§ THE TASK
The answer must be every line from the listing that holds the string "Below".
━━━━━━━━━━━━━━━━
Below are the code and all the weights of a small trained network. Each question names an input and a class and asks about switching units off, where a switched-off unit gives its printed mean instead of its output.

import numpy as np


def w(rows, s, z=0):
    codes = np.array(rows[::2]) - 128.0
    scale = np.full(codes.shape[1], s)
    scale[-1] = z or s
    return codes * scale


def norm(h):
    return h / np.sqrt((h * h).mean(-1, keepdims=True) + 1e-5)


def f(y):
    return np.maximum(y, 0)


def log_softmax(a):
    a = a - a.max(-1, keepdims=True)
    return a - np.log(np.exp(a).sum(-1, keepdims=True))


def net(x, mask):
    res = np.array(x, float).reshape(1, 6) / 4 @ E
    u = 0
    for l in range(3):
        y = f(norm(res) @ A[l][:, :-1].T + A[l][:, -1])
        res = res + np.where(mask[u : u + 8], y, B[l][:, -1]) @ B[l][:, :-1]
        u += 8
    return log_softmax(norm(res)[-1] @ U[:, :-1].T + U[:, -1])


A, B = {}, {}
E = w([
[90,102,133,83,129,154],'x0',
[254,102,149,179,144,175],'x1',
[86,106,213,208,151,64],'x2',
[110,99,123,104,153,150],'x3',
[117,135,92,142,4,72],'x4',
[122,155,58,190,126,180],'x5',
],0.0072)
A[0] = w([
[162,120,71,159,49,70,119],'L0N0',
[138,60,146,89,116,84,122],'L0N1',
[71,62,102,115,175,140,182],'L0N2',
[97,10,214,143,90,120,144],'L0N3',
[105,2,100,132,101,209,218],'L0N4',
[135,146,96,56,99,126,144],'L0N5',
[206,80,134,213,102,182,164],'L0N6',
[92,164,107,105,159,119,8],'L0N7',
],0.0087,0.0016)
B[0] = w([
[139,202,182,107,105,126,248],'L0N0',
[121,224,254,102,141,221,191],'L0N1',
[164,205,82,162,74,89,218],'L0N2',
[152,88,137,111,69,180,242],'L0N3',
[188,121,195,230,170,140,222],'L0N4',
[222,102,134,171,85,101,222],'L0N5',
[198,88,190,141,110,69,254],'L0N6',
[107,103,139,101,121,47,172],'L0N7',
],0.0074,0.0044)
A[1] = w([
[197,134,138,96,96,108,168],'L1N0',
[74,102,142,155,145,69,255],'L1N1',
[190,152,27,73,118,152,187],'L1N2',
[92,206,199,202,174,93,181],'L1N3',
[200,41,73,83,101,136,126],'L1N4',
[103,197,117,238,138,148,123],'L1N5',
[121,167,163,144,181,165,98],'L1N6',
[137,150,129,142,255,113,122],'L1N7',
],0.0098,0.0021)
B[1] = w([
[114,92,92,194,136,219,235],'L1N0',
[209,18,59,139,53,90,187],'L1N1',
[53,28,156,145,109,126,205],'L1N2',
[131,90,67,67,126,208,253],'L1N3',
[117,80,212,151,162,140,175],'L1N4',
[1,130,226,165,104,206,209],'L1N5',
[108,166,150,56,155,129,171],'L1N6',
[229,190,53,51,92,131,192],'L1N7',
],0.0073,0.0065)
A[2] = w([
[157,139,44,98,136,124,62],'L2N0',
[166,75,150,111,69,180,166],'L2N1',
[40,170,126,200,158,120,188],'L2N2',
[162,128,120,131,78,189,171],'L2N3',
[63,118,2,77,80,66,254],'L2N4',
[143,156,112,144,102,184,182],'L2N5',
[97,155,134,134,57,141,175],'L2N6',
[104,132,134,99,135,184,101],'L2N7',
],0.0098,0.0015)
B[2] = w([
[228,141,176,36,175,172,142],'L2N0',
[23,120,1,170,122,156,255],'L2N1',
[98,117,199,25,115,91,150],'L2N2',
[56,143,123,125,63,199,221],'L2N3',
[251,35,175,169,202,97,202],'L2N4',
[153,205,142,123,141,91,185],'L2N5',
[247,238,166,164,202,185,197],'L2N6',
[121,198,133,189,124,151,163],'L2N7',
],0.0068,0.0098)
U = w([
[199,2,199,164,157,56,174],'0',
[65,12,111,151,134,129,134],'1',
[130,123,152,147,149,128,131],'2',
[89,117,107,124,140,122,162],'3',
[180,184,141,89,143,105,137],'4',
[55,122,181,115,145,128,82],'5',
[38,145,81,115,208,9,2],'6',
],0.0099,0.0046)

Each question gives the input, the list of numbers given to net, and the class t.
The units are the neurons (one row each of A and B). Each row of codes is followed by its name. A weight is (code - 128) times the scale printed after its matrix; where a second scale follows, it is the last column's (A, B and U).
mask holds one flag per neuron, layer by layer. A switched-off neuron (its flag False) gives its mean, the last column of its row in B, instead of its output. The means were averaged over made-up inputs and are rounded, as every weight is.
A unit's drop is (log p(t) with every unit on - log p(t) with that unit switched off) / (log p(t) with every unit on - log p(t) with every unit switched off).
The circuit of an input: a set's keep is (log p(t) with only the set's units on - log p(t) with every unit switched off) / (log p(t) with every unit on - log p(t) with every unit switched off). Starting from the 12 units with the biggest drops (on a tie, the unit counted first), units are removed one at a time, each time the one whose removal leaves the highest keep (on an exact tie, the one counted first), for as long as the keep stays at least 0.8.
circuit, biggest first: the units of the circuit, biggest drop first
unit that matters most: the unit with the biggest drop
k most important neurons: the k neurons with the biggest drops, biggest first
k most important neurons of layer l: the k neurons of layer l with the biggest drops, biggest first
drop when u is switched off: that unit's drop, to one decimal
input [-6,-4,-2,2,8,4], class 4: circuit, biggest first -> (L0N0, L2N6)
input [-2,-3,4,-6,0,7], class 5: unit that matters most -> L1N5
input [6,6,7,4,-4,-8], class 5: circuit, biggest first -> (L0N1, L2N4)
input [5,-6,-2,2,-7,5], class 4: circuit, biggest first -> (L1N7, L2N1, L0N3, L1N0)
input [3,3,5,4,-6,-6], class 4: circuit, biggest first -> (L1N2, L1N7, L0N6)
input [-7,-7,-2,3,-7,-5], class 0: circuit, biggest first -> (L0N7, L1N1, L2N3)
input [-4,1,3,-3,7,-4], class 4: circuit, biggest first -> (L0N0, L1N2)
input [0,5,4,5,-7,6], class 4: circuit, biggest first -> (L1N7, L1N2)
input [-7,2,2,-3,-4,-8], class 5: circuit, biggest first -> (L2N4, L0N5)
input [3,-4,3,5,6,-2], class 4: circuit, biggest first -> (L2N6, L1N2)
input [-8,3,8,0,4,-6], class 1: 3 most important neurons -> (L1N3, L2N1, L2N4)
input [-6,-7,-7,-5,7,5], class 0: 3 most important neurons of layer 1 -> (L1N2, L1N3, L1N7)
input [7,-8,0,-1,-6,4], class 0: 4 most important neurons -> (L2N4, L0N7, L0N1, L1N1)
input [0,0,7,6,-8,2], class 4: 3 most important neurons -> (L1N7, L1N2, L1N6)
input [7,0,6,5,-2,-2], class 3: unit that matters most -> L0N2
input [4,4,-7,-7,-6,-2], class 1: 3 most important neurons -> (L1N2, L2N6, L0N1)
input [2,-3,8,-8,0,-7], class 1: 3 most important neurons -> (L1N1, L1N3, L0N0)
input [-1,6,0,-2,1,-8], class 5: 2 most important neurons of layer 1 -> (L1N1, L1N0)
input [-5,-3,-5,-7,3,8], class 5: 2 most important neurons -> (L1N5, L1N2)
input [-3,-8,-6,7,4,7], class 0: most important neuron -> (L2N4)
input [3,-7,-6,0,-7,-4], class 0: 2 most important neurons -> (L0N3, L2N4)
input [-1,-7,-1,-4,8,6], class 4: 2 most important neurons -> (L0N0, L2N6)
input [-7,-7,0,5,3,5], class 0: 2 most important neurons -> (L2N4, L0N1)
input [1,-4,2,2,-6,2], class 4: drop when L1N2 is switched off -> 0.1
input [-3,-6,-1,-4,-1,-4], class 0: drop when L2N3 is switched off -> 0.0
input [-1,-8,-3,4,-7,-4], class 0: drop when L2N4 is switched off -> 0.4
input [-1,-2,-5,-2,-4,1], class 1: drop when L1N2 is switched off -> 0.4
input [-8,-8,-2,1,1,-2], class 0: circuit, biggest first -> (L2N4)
━━━━━━━━━━━━━━━━
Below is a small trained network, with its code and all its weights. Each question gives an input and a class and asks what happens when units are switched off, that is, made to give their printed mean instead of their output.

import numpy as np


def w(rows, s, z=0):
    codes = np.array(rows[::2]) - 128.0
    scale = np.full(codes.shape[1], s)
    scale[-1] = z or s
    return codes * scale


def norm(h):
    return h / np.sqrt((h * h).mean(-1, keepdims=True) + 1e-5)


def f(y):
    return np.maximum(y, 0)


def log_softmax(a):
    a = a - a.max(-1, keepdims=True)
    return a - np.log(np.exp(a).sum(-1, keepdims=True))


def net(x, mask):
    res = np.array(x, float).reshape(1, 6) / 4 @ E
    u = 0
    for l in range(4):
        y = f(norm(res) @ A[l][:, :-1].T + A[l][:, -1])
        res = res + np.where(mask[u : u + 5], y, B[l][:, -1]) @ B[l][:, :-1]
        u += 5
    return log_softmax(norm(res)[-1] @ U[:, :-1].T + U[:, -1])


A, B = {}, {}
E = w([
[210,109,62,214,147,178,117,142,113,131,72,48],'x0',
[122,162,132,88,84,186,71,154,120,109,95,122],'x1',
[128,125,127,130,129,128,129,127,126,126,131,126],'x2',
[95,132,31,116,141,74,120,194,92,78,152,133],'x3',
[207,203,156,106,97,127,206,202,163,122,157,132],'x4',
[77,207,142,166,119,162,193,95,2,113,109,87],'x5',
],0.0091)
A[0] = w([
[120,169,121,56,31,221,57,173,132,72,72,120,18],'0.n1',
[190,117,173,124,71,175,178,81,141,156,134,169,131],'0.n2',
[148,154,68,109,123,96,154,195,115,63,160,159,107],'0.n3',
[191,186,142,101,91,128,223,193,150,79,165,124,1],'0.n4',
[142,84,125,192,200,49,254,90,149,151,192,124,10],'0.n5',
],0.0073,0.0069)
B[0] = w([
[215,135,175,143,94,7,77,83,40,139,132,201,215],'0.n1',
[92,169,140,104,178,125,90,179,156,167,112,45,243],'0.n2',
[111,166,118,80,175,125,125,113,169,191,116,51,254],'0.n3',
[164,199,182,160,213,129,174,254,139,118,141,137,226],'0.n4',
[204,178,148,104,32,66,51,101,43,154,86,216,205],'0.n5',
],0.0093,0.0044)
━━━━━━━━━━━━━━━━
§ TASK RESPONSE
Below are the code and all the weights of a small trained network. Each question names an input and a class and asks about switching units off, where a switched-off unit gives its printed mean instead of its output.
Below is a small trained network, with its code and all its weights. Each question gives an input and a class and asks what happens when units are switched off, that is, made to give their printed mean instead of their output.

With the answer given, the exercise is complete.